• _TASK ITEM_
Copy exactly the run of lines that begins at the line with "row 169: [ 99" and ends at the final line of the entries.

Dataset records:

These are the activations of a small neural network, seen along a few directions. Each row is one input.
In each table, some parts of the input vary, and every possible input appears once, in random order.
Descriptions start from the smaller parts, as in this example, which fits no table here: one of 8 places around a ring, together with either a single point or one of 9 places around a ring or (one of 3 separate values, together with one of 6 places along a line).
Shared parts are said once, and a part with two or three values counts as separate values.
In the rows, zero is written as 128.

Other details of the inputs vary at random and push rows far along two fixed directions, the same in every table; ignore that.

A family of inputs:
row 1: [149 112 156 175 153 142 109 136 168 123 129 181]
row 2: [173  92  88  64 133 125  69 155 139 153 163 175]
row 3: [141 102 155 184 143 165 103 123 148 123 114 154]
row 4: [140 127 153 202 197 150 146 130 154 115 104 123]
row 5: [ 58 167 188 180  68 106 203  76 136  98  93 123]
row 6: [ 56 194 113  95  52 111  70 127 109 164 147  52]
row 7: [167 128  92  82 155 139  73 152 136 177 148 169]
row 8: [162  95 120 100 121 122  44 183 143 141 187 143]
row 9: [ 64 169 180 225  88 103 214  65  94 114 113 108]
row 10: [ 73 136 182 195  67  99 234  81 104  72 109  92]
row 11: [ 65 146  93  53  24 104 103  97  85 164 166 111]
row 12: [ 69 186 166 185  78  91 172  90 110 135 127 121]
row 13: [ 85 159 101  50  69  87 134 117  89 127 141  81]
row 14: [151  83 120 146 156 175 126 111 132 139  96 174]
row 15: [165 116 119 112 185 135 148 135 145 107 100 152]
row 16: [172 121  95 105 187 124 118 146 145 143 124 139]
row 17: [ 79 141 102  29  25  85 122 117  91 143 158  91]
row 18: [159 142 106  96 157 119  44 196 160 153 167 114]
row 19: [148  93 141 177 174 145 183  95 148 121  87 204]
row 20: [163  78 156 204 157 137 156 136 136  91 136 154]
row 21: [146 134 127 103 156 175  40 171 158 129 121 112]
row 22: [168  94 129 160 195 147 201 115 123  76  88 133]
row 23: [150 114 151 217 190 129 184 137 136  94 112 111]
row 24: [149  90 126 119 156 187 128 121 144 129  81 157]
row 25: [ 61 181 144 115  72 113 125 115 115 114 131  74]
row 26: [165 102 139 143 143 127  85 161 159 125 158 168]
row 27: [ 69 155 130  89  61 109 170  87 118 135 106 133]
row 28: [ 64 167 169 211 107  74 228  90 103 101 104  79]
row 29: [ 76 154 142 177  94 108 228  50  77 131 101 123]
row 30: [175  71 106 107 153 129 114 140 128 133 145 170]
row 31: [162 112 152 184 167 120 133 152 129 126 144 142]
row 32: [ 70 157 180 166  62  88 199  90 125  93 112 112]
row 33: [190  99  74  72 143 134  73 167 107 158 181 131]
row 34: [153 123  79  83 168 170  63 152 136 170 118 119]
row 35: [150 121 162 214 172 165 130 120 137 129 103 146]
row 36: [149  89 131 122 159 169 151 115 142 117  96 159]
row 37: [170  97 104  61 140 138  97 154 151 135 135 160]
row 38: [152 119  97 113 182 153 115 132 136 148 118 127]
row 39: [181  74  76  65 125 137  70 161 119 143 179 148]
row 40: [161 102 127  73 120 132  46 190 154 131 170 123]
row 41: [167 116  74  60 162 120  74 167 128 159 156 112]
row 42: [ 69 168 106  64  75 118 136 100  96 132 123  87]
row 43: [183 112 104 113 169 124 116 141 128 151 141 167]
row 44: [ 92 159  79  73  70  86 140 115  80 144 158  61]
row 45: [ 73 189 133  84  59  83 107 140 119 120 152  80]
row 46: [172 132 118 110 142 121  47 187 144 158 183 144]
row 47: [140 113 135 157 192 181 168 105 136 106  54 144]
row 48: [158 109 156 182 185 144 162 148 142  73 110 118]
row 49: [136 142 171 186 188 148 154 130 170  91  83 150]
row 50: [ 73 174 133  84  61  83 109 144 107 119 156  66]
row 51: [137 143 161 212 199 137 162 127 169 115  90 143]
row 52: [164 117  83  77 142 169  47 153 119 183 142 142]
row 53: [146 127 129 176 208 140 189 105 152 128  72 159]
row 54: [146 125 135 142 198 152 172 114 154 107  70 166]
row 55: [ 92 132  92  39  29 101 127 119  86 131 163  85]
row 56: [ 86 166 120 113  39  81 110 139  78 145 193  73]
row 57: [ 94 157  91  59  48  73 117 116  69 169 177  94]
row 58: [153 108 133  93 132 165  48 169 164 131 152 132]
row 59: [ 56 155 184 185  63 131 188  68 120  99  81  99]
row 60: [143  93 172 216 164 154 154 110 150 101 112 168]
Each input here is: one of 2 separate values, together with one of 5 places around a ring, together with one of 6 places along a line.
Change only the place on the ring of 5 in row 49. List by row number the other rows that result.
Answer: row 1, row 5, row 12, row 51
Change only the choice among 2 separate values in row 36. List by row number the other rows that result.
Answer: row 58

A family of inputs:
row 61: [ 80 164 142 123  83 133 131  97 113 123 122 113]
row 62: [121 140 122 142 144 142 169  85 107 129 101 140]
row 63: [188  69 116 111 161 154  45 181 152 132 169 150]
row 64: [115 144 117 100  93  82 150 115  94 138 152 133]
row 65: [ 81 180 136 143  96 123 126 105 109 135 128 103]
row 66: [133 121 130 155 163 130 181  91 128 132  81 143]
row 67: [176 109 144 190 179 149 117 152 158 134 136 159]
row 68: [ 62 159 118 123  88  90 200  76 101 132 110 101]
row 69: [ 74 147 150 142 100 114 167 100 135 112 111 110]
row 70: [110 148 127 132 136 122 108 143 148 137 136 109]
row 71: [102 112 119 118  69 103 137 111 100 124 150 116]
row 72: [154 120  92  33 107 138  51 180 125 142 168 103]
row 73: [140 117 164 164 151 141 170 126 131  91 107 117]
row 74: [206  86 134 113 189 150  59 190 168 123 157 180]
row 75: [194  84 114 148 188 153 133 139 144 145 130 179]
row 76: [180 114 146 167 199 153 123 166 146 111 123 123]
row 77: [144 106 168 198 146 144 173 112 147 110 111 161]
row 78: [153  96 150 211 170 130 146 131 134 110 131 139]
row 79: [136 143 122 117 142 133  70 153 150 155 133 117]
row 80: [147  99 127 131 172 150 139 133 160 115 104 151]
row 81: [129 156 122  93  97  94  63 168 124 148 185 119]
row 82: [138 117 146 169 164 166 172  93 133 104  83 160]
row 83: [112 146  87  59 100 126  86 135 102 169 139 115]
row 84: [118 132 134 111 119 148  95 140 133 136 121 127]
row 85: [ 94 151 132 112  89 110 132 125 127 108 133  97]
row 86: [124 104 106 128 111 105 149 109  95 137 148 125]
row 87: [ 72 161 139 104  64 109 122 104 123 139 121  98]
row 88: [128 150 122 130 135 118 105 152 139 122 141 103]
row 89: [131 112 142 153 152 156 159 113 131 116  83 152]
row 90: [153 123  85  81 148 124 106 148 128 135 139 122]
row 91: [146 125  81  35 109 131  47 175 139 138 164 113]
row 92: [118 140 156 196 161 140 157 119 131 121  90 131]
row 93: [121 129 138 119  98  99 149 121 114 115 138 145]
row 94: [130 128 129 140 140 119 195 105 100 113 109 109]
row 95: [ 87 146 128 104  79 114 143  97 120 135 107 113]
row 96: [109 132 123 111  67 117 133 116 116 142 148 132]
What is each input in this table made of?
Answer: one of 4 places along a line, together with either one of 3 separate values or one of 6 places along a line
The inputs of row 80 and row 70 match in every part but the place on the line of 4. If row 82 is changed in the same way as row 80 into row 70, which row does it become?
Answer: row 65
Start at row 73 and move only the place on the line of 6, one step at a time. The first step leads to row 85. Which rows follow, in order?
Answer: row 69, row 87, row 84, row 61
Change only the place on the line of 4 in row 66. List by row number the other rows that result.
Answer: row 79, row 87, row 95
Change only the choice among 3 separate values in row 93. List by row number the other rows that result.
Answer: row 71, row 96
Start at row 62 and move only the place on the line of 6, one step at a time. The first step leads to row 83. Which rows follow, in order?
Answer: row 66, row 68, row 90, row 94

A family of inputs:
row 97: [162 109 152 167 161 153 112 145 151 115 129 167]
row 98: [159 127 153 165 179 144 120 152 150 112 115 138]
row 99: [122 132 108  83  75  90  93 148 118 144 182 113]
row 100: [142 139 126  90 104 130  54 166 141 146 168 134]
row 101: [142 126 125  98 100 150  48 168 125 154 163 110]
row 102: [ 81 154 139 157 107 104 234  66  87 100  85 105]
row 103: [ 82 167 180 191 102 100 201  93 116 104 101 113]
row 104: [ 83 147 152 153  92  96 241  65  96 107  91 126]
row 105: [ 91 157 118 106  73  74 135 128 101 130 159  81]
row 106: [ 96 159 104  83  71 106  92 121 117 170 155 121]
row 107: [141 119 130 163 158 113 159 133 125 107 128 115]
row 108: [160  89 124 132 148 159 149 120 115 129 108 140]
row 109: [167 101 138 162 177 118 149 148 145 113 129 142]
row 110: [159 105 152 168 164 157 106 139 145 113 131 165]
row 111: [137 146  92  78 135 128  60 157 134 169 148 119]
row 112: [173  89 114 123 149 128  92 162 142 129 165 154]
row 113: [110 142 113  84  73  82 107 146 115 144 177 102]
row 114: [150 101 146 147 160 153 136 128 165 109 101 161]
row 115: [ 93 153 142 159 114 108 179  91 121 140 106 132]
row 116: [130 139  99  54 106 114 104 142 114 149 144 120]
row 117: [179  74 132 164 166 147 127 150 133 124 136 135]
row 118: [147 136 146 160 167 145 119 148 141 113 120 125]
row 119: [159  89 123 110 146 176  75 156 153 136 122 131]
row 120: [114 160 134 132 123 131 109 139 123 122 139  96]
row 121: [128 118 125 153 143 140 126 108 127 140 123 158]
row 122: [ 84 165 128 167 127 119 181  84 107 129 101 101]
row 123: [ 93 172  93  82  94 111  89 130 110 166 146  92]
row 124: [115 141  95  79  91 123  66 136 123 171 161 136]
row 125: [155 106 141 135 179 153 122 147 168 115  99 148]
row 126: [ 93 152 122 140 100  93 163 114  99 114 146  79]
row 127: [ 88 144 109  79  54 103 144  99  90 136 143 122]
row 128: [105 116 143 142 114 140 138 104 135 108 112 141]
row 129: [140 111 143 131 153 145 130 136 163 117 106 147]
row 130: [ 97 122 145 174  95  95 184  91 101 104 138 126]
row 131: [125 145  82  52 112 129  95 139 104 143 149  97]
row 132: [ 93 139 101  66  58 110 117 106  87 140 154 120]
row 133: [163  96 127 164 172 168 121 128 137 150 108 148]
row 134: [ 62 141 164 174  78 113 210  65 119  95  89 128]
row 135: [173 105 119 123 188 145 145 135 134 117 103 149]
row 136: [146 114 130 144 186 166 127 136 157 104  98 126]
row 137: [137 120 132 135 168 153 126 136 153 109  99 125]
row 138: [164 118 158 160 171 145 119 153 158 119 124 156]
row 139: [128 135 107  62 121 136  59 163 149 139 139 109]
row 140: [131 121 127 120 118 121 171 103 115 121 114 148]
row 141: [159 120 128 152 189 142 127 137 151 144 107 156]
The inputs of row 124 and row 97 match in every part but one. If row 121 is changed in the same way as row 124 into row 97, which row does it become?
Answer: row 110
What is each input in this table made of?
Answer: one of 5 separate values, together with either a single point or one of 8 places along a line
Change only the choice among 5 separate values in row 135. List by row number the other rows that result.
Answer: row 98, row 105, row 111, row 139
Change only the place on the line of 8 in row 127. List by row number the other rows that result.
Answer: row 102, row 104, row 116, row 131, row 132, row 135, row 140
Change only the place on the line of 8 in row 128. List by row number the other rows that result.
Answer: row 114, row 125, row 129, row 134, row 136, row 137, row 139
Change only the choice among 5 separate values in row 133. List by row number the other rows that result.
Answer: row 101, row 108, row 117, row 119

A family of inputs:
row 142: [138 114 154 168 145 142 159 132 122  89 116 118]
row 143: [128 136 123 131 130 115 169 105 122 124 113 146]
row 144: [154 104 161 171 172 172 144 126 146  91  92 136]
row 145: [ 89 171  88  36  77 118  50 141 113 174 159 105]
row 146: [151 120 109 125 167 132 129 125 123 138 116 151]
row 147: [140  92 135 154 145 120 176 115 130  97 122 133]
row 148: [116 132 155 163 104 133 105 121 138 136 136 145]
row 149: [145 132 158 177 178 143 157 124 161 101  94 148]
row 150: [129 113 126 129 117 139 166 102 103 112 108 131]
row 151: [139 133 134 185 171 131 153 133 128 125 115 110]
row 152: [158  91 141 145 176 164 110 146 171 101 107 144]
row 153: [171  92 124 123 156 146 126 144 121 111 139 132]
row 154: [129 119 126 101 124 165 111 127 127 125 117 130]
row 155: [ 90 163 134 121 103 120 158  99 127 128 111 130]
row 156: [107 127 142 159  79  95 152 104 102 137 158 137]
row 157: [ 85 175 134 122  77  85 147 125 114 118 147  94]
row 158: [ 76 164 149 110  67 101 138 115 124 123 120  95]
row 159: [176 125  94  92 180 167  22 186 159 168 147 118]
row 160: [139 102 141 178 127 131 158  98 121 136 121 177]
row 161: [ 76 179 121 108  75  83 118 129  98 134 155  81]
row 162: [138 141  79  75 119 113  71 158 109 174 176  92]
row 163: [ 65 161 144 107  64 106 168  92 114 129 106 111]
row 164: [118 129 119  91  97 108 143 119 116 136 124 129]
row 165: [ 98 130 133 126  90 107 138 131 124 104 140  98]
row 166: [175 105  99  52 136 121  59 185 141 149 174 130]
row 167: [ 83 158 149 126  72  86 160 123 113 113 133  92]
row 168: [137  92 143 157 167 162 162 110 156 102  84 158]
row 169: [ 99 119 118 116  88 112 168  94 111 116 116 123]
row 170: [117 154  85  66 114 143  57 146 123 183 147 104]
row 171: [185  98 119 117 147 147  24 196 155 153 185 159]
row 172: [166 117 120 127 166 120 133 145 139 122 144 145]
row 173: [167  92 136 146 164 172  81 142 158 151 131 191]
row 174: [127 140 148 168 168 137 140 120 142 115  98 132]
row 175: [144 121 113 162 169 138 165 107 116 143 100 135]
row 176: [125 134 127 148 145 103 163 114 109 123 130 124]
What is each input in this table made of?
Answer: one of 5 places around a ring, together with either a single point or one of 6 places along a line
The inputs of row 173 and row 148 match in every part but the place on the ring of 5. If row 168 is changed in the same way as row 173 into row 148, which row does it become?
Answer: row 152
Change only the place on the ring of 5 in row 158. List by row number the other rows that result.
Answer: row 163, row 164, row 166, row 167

• _TASK SOLUTION_
row 169: [ 99 119 118 116  88 112 168  94 111 116 116 123]
row 170: [117 154  85  66 114 143  57 146 123 183 147 104]
row 171: [185  98 119 117 147 147  24 196 155 153 185 159]
row 172: [166 117 120 127 166 120 133 145 139 122 144 145]
row 173: [167  92 136 146 164 172  81 142 158 151 131 191]
row 174: [127 140 148 168 168 137 140 120 142 115  98 132]
row 175: [144 121 113 162 169 138 165 107 116 143 100 135]
row 176: [125 134 127 148 145 103 163 114 109 123 130 124]
What is each input in this table made of?
Answer: one of 5 places around a ring, together with either a single point or one of 6 places along a line
The inputs of row 173 and row 148 match in every part but the place on the ring of 5. If row 168 is changed in the same way as row 173 into row 148, which row does it become?
Answer: row 152
Change only the place on the ring of 5 in row 158. List by row number the other rows that result.
Answer: row 163, row 164, row 166, row 167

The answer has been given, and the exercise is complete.